- Task brief -
Bring together copies of the lines in the data below that contain the word "trained".

** Records shown follows **

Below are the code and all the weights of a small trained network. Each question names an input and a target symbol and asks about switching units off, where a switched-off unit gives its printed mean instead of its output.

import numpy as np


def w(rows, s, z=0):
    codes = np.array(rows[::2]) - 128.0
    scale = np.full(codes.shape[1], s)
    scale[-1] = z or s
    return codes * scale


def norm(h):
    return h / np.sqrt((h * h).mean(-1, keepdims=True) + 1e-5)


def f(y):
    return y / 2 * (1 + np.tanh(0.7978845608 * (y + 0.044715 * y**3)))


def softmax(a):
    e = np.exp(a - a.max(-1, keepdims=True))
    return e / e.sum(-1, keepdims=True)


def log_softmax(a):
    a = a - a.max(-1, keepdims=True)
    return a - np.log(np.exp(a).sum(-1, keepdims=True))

** End of Records shown **
** Records shown follows **

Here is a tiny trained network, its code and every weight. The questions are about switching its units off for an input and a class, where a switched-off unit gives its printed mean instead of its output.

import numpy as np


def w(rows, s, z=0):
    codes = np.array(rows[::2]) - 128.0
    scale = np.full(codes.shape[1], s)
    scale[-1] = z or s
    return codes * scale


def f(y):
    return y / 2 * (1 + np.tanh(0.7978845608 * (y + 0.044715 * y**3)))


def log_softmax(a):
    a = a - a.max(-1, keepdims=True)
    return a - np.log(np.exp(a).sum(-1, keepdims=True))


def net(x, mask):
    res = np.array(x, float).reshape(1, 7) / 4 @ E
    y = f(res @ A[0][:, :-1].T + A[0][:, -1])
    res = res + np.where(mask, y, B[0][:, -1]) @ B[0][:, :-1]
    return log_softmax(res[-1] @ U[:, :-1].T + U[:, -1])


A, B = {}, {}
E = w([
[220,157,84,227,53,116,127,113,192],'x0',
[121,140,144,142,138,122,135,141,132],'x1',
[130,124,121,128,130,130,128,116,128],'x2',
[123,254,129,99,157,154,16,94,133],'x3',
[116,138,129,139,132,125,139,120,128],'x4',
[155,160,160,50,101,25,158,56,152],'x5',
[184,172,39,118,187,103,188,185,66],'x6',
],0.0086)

** End of Records shown **
** Records shown follows **

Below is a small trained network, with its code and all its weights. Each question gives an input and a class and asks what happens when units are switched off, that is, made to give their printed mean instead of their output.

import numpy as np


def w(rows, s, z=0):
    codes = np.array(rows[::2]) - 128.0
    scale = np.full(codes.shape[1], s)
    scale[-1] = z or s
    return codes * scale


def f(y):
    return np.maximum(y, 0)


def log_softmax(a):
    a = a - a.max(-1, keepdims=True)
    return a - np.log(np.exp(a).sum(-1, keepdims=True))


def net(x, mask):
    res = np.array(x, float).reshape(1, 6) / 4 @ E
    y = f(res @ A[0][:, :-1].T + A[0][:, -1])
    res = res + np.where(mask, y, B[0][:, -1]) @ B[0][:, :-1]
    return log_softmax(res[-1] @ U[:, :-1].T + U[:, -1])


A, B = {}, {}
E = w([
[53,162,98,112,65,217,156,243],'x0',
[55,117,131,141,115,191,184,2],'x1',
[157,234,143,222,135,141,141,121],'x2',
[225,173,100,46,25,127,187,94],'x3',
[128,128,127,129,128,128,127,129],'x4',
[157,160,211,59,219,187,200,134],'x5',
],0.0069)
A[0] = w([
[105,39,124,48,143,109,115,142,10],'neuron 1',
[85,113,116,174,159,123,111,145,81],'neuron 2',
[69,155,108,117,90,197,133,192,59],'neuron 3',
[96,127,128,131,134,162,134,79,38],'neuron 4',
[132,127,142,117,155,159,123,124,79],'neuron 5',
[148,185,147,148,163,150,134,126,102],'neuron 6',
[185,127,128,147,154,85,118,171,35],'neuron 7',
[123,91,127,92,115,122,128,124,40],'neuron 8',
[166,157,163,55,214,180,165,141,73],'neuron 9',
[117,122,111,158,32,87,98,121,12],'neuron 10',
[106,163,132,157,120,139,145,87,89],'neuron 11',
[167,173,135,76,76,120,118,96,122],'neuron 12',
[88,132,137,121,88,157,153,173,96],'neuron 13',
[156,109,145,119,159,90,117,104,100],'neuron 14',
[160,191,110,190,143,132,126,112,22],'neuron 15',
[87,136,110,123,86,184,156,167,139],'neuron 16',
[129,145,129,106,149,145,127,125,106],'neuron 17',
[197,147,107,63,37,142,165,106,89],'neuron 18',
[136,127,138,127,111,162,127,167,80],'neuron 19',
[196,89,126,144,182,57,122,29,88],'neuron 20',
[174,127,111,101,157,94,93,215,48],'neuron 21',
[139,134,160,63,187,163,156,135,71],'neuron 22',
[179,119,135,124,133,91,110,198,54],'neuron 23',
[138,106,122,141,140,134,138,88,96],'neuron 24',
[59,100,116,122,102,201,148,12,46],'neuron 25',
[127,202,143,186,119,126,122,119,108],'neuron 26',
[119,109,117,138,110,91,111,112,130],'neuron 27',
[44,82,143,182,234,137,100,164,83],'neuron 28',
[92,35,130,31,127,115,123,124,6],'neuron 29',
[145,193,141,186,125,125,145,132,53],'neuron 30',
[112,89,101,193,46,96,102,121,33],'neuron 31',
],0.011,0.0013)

** End of Records shown **

- Answer space -
Below are the code and all the weights of a small trained network. Each question names an input and a target symbol and asks about switching units off, where a switched-off unit gives its printed mean instead of its output.
Here is a tiny trained network, its code and every weight. The questions are about switching its units off for an input and a class, where a switched-off unit gives its printed mean instead of its output.
Below is a small trained network, with its code and all its weights. Each question gives an input and a class and asks what happens when units are switched off, that is, made to give their printed mean instead of their output.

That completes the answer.